PROBLEM REQUIREMENTS:
Every line below from the one containing "input [1,4], class" to the final line must be reproduced exactly, and no other line may appear in the answer.

******************************

Below are the code and all the weights of a small trained network. Each question names an input and a class and asks about switching units off, where a switched-off unit gives its printed mean instead of its output.

import numpy as np


def w(rows, s, z=0):
    codes = np.array(rows[::2]) - 128.0
    scale = np.full(codes.shape[1], s)
    scale[-1] = z or s
    return codes * scale


def norm(h):
    return h / np.sqrt((h * h).mean(-1, keepdims=True) + 1e-5)


def f(y):
    return y / 2 * (1 + np.tanh(0.7978845608 * (y + 0.044715 * y**3)))


def log_softmax(a):
    a = a - a.max(-1, keepdims=True)
    return a - np.log(np.exp(a).sum(-1, keepdims=True))


def net(x, mask):
    res = np.array(x, float).reshape(1, 2) / 4 @ E
    u = 0
    for l in range(4):
        y = f(norm(res) @ A[l][:, :-1].T + A[l][:, -1])
        res = res + np.where(mask[u : u + 7], y, B[l][:, -1]) @ B[l][:, :-1]
        u += 7
    return log_softmax(norm(res)[-1] @ U[:, :-1].T + U[:, -1])


A, B = {}, {}
E = w([
[24,180,176,255,117],'x0',
[78,254,103,131,181],'x1',
],0.0013)
A[0] = w([
[123,133,138,118,119,90],'L0N1',
[105,119,136,140,128,8],'L0N2',
[110,229,110,103,189,97],'L0N3',
[195,80,111,105,131,86],'L0N4',
[48,137,199,252,122,36],'L0N5',
[128,131,138,123,126,131],'L0N6',
[124,129,130,124,126,119],'L0N7',
],0.004,0.0013)
B[0] = w([
[123,140,137,129,153,118],'L0N1',
[100,180,152,149,128,103],'L0N2',
[173,151,3,119,113,205],'L0N3',
[151,85,138,55,94,162],'L0N4',
[86,45,215,186,23,254],'L0N5',
[128,125,123,130,132,129],'L0N6',
[122,122,124,136,145,126],'L0N7',
],0.0027,0.0024)
A[1] = w([
[146,128,132,124,147,121],'L1N1',
[143,154,108,94,184,64],'L1N2',
[156,106,104,152,123,103],'L1N3',
[56,157,123,123,180,6],'L1N4',
[108,76,162,173,120,76],'L1N5',
[4,230,148,166,145,15],'L1N6',
[140,126,122,133,113,126],'L1N7',
],0.0042,0.0019)
B[1] = w([
[109,100,131,132,119,113],'L1N1',
[34,107,164,174,75,110],'L1N2',
[121,142,134,93,163,128],'L1N3',
[184,134,156,158,156,6],'L1N4',
[94,201,94,118,86,199],'L1N5',
[254,30,86,100,129,254],'L1N6',
[125,131,124,113,130,145],'L1N7',
],0.0031,0.00077)
A[2] = w([
[165,170,122,67,207,7],'L2N1',
[129,128,127,128,127,126],'L2N2',
[111,132,131,124,129,122],'L2N3',
[152,90,252,191,135,24],'L2N4',
[93,186,150,146,128,77],'L2N5',
[151,199,69,87,206,46],'L2N6',
[131,125,136,74,167,77],'L2N7',
],0.0036,0.0014)
B[2] = w([
[74,64,223,223,30,108],'L2N1',
[127,128,128,127,130,128],'L2N2',
[130,119,131,138,111,102],'L2N3',
[37,180,78,102,64,189],'L2N4',
[147,122,132,165,128,7],'L2N5',
[6,139,180,143,5,254],'L2N6',
[135,30,165,173,109,104],'L2N7',
],0.0025,0.00048)
A[3] = w([
[66,98,253,172,125,4],'L3N1',
[179,83,188,119,139,107],'L3N2',
[145,135,107,142,149,115],'L3N3',
[81,147,118,141,144,167],'L3N4',
[140,109,134,43,119,146],'L3N5',
[231,73,182,96,198,97],'L3N6',
[253,158,114,175,166,88],'L3N7',
],0.0067,0.0027)
B[3] = w([
[108,176,202,109,75,182],'L3N1',
[125,155,87,176,152,172],'L3N2',
[118,140,124,101,115,117],'L3N3',
[178,133,177,129,169,159],'L3N4',
[87,68,131,139,162,241],'L3N5',
[160,188,136,254,103,252],'L3N6',
[172,81,118,77,88,160],'L3N7',
],0.0061,0.0026)
U = w([
[145,148,184,112,199,47],'0',
[111,225,77,111,171,148],'1',
[92,167,221,142,66,166],'2',
[138,106,103,255,160,159],'3',
[192,102,96,82,84,150],'4',
[62,72,114,86,177,158],'5',
[134,139,150,124,157,1],'6',
],0.017,0.0073)

Each question gives the input, the list of numbers given to net, and the class t.
The units are the neurons (one row each of A and B). Each row of codes is followed by its name. A weight is (code - 128) times the scale printed after its matrix; where a second scale follows, it is the last column's (A, B and U).
mask holds one flag per neuron, layer by layer. A switched-off neuron (its flag False) gives its mean, the last column of its row in B, instead of its output. The means were averaged over made-up inputs and are rounded, as every weight is.
A unit's drop is (log p(t) with every unit on - log p(t) with that unit switched off) / (log p(t) with every unit on - log p(t) with every unit switched off).
The circuit of an input: a set's keep is (log p(t) with only the set's units on - log p(t) with every unit switched off) / (log p(t) with every unit on - log p(t) with every unit switched off). Starting from the 12 units with the biggest drops (on a tie, the unit counted first), units are removed one at a time, each time the one whose removal leaves the highest keep (on an exact tie, the one counted first), for as long as the keep stays at least 0.8.
units of the circuit, in order: the units of the circuit, biggest drop first
unit that matters most: the unit with the biggest drop
top k neurons: the k neurons with the biggest drops, biggest first
drop of u: that unit's drop, to one decimal
input [-4,3], class 5: unit that matters most -> L3N6
input [0,2], class 1: units of the circuit, in order -> L0N3, L1N6, L3N6
input [-3,4], class 1: top 3 neurons -> L0N3, L1N6, L3N5
input [0,7], class 1: top 3 neurons -> L0N3, L2N6, L0N5
input [7,5], class 4: units of the circuit, in order -> L1N6, L3N6, L3N7
input [2,6], class 4: top 2 neurons -> L1N6, L0N3
input [5,6], class 4: units of the circuit, in order -> L1N6, L3N7
input [1,7], class 4: units of the circuit, in order -> L1N6, L3N7
input [4,3], class 4: top 2 neurons -> L1N6, L2N6
input [-3,3], class 5: top 3 neurons -> L3N6, L0N3, L3N1
input [1,4], class 4: top 2 neurons -> L0N3, L1N6
input [-6,2], class 3: top 3 neurons -> L1N5, L2N4, L0N4
input [-5,3], class 5: top 2 neurons -> L0N5, L1N6
input [7,-1], class 2: unit that matters most -> L0N5
input [-2,6], class 1: top 3 neurons -> L0N3, L2N6, L3N6
input [-5,4], class 5: top 2 neurons -> L3N6, L0N3
input [-2,2], class 5: top 3 neurons -> L3N6, L0N3, L3N1
input [-2,5], class 1: drop of L0N3 -> 2.6
input [-5,-8], class 3: drop of L3N6 -> 0.3
input [-5,-5], class 3: drop of L3N6 -> 0.2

******************************

WRITTEN RESPONSE:
input [1,4], class 4: top 2 neurons -> L0N3, L1N6
input [-6,2], class 3: top 3 neurons -> L1N5, L2N4, L0N4
input [-5,3], class 5: top 2 neurons -> L0N5, L1N6
input [7,-1], class 2: unit that matters most -> L0N5
input [-2,6], class 1: top 3 neurons -> L0N3, L2N6, L3N6
input [-5,4], class 5: top 2 neurons -> L3N6, L0N3
input [-2,2], class 5: top 3 neurons -> L3N6, L0N3, L3N1
input [-2,5], class 1: drop of L0N3 -> 2.6
input [-5,-8], class 3: drop of L3N6 -> 0.3
input [-5,-5], class 3: drop of L3N6 -> 0.2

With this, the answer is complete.